## AIM OF THE EXERCISE
Your answer should be the lines of the material that include the word "full".

## DATA FOR THIS TASK

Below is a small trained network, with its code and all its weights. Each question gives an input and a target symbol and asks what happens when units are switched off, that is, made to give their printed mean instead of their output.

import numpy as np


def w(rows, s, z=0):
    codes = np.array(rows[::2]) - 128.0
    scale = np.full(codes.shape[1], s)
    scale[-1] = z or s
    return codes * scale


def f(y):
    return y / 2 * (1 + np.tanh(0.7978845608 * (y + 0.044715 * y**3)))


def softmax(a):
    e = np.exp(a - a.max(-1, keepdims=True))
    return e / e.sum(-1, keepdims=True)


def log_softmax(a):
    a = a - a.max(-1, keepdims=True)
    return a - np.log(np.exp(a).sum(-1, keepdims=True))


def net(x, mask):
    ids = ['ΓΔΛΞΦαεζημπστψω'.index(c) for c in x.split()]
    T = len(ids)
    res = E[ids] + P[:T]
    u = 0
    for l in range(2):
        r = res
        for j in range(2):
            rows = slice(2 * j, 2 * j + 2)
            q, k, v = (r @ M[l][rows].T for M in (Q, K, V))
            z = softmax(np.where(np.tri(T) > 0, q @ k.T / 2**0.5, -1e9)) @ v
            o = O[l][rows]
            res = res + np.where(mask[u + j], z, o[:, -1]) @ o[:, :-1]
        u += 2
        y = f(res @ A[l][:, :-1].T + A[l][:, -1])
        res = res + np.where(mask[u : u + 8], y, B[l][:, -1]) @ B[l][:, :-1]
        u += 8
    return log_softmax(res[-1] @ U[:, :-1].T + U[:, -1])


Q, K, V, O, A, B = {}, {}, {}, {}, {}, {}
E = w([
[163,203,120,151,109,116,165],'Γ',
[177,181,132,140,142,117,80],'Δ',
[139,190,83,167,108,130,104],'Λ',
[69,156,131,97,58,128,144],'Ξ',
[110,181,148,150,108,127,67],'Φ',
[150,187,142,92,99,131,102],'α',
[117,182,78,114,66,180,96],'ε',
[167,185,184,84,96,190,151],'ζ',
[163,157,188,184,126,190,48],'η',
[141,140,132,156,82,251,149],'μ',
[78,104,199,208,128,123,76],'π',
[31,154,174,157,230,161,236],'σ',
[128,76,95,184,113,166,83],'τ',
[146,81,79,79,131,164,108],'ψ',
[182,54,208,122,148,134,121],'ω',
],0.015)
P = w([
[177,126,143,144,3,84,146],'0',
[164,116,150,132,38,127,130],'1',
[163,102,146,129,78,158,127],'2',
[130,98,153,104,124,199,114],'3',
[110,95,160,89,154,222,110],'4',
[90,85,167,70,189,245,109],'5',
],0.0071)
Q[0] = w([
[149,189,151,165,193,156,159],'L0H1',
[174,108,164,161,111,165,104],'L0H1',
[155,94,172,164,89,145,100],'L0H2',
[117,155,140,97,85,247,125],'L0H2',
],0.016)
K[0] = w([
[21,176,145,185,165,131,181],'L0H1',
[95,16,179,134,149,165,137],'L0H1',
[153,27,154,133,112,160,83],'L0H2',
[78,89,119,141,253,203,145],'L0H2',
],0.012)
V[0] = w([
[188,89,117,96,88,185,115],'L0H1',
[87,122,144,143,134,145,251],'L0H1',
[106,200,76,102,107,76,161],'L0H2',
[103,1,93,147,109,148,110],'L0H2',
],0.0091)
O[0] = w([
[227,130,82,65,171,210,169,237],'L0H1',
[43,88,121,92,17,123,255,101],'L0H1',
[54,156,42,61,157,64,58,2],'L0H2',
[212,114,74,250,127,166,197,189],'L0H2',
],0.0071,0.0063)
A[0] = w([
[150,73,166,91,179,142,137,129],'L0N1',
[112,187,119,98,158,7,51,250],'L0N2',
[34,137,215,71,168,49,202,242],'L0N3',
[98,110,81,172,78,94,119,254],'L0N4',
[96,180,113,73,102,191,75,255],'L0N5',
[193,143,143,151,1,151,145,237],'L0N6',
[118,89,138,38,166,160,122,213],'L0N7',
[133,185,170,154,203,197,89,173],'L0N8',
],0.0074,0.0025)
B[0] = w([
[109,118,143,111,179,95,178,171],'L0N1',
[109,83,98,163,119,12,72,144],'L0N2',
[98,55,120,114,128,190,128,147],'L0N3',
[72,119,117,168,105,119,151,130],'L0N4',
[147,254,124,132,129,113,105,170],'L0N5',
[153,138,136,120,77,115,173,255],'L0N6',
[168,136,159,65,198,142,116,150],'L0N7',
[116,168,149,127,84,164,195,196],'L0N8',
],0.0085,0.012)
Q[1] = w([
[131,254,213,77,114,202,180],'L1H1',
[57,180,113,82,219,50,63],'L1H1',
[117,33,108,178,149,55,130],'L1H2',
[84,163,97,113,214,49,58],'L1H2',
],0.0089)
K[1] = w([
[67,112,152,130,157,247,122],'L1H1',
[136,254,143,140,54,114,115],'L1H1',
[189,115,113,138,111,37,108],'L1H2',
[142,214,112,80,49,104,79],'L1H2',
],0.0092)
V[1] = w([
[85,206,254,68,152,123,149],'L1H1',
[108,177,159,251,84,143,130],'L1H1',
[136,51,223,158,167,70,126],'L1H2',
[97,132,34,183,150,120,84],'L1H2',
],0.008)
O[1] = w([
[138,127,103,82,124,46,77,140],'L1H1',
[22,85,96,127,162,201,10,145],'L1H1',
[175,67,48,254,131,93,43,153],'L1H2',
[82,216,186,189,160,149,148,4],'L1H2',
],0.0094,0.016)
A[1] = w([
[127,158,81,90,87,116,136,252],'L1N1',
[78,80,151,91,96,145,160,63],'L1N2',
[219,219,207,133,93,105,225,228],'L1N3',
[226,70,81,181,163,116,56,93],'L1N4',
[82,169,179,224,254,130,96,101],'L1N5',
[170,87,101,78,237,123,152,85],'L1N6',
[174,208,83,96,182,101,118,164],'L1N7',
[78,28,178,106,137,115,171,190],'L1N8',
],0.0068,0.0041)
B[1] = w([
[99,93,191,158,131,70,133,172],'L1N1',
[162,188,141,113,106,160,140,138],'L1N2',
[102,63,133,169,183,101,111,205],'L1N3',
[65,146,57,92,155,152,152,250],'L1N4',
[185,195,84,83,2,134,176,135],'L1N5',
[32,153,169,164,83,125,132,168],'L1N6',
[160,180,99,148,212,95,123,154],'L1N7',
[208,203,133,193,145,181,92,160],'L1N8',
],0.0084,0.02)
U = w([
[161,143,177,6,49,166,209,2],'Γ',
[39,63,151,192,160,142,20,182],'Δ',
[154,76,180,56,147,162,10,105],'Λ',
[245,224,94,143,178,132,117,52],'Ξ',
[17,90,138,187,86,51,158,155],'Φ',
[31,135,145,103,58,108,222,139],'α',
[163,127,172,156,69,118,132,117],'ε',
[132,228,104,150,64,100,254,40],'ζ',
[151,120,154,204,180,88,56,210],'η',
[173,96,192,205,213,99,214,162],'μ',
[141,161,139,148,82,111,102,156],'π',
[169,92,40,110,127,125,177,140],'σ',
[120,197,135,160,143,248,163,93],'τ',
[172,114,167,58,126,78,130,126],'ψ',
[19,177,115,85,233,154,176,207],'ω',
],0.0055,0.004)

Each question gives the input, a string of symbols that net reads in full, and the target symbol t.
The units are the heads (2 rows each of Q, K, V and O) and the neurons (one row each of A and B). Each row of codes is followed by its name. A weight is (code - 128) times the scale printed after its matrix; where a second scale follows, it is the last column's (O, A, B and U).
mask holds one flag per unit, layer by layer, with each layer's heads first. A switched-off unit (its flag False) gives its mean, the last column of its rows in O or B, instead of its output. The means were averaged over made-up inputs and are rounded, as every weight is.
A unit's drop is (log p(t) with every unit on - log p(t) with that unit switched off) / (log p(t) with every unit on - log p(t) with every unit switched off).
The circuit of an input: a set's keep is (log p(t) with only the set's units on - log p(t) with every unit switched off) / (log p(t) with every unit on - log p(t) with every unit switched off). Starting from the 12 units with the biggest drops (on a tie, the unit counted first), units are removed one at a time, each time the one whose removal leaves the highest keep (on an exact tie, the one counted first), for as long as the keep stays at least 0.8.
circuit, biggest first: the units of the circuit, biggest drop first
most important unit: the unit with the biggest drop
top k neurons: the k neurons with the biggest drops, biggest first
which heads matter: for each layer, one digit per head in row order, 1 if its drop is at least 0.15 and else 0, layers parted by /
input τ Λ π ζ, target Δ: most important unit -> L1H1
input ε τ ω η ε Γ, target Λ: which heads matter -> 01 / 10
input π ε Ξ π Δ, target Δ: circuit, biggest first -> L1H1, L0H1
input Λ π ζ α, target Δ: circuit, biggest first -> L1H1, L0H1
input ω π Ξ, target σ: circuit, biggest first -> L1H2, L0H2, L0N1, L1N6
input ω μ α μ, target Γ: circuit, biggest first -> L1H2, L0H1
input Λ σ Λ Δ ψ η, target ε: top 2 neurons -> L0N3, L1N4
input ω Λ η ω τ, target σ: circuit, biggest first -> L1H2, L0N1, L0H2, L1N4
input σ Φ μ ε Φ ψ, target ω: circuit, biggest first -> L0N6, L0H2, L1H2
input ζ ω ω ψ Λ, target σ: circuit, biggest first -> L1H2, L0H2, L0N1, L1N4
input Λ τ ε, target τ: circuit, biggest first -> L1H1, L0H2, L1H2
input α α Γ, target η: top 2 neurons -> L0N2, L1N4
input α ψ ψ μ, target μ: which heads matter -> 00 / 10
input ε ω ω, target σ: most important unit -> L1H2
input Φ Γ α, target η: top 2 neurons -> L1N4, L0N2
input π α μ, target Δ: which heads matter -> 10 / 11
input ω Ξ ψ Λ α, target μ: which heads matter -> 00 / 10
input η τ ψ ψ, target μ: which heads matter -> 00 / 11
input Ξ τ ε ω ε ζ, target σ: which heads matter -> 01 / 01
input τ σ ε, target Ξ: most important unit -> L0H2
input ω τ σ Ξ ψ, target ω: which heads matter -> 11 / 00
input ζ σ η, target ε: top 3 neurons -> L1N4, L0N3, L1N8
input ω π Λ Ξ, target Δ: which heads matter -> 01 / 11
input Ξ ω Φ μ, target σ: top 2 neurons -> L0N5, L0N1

## WRITTEN REPLY
    scale = np.full(codes.shape[1], s)
Each question gives the input, a string of symbols that net reads in full, and the target symbol t.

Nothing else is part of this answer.